* [REQUIREMENT]: Scan the data below. Pull out each line where "points" occurs.

□ □ □ □ □ □ □

A landscape with many valleys, sampled at points; each row gives a point and its height.
From any point a ball rolls to the lowest of the 2 points nearest to it. It stops when none of these is lower. Distance is the straight distance between rows; heights are no part of it.
sar h=4.54: 11	-21	-13	10	-46	27	-23	-19	13	33	-4	-44	10	-56	42	16	-15	27	-41	-9	-10	-63	40	-18	-53	-4	69	-17	11	-20	27	7	41	6	0	4	57	16
Lig h=2.91: 5	-8	-16	-9	65	-10	-59	11	29	5	11	30	-43	20	-91	-22	-41	-30	63	5	61	36	-23	31	16	-7	-16	-1	-30	24	34	35	14	22	14	-13	-46	29
zeso h=8.76: 9	0	-6	15	-22	96	0	-3	-4	13	-15	-2	15	-13	12	-14	9	-10	-15	-6	46	-19	15	-45	-17	20	-20	41	14	-19	-20	-32	-31	-2	-11	-22	31	20
daru h=4.91: 24	2	-8	-7	17	2	-17	10	-5	-18	-6	13	-11	-37	23	-39	-31	-14	9	6	6	36	-17	24	15	-1	-28	21	-17	-9	3	-30	-4	19	5	-50	1	17
finar h=6.08: -8	12	16	-24	-3	-16	-27	1	-12	-53	22	-26	13	-36	51	15	-77	33	27	-29	-10	-8	-15	48	-15	11	35	-35	-39	-23	38	10	17	20	34	-24	13	1
teluz h=3.18: 48	-10	-10	-10	5	-8	26	64	-1	-12	9	58	-11	-88	31	-12	-31	24	54	-7	-7	36	-8	60	16	2	-28	35	-28	-2	16	-44	1	-13	16	-69	-15	46
bago h=8.24: -21	-19	10	15	-15	-57	-56	-14	15	6	8	-31	25	-69	43	-1	3	-3	-41	-23	-38	-3	20	55	7	-18	46	-59	1	-25	28	-1	54	6	-12	2	23	11
Rup h=2.87: -28	2	45	-18	19	1	-24	-33	8	-45	12	-54	-1	63	0	13	-31	12	32	-1	32	15	-12	14	3	9	-17	26	-53	23	15	17	-15	-4	-3	4	-23	-43
Gesa h=3.82: -13	22	29	8	16	62	35	-32	-19	20	-17	-2	-3	56	-18	7	35	-49	2	20	69	0	-33	-39	17	3	-23	31	28	-18	-10	-19	-40	35	-19	1	25	-8
zove h=6.21: 6	9	2	2	50	-20	-11	0	-28	-16	9	34	0	-20	-8	-54	-10	0	-18	46	-49	54	-40	14	61	-30	12	-29	8	-23	-23	12	33	41	8	1	33	10
nafa h=5.25: -3	25	31	-18	-13	-35	87	54	-2	26	-21	41	-30	17	-16	30	44	-23	36	-27	33	11	-3	-6	12	5	-41	17	4	59	-53	-5	-63	-9	-8	-3	-21	-25
deg h=5.03: -6	17	22	-24	19	-61	67	19	-3	26	-25	26	-18	33	-20	23	39	-11	36	2	20	32	-25	36	40	-8	-69	27	-18	52	-35	-12	-50	24	-14	-18	-32	-40
nuvap h=5.68: 7	25	33	-1	-58	8	97	70	-12	14	-9	53	-42	19	-2	31	27	-12	24	-44	12	-22	6	-57	-31	15	10	-26	38	32	-63	16	-50	-34	2	36	17	-22
tuviv h=3.16: -33	10	37	-1	-19	47	13	-40	0	2	10	-29	67	86	9	4	13	32	-13	41	3	-44	-21	-30	-14	22	3	17	-13	-22	-21	9	-1	27	-26	39	32	-84
puv h=1.47: 7	18	53	10	-8	-59	41	-35	0	-11	8	-8	78	44	-3	9	7	37	-13	46	-55	-7	-29	33	17	-7	25	-5	-14	-28	-12	22	13	2	-37	45	7	-76
fibo h=5.09: 33	-21	-3	8	-43	-14	34	24	-6	10	1	3	-17	-49	10	50	3	64	2	-26	-37	-50	25	-23	-51	-18	50	-17	24	15	32	2	18	-43	6	19	-9	12
tav h=4.95: 9	15	-11	-10	-6	83	22	5	-23	5	-12	25	50	-52	21	-30	-32	-47	-6	0	62	21	20	-11	21	13	-37	39	-31	-31	11	-56	-12	33	20	-43	57	27
Fim h=2.81: -25	9	-3	28	22	0	11	-35	-4	7	-16	-11	-37	82	-51	-5	68	-31	-24	32	16	0	-18	-46	11	-20	-8	-3	33	16	-10	9	-27	-6	-31	40	-20	-10
Beno h=3.70: -3	25	11	-26	27	2	52	31	-27	7	-2	57	-29	15	-19	4	-63	29	63	-19	46	10	-33	-11	-2	-5	9	5	-5	-9	-17	8	-51	47	-2	-3	31	3
pizam h=4.11: 5	24	16	-12	12	4	39	6	-24	6	-16	22	-19	20	-1	-4	-12	9	27	1	25	14	-25	-13	11	-3	-26	14	8	-3	-14	-15	-48	22	-16	-17	12	-12
gumo h=5.47: 31	-13	-13	-7	-22	18	10	12	-19	-26	-4	22	-30	-36	2	12	-34	62	28	-26	-2	-41	12	-12	-50	-8	38	2	4	3	35	7	1	-15	15	-10	2	31
koru h=2.04: 2	2	-8	1	55	-12	-60	-8	44	-6	16	-6	-45	61	-79	-8	5	-56	35	11	51	38	-18	18	20	-11	-33	4	-22	32	45	31	12	-2	7	-16	-72	10
sib h=4.28: 16	-11	-40	23	17	0	-81	-32	31	-24	2	-6	-29	-12	-25	-40	26	-61	-23	3	-3	12	-4	15	8	-5	-1	-22	10	-14	34	7	45	5	20	-1	-46	46
punif h=6.44: 34	0	-11	-12	38	-38	-22	14	-21	-18	6	38	-13	-52	22	-46	-14	5	-1	14	-60	70	-10	43	55	-30	-13	-20	6	-26	-17	-23	28	23	6	-15	16	6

□ □ □ □ □ □ □

* [FINAL ANSWER]:
A landscape with many valleys, sampled at points; each row gives a point and its height.
From any point a ball rolls to the lowest of the 2 points nearest to it. It stops when none of these is lower. Distance is the straight distance between rows; heights are no part of it.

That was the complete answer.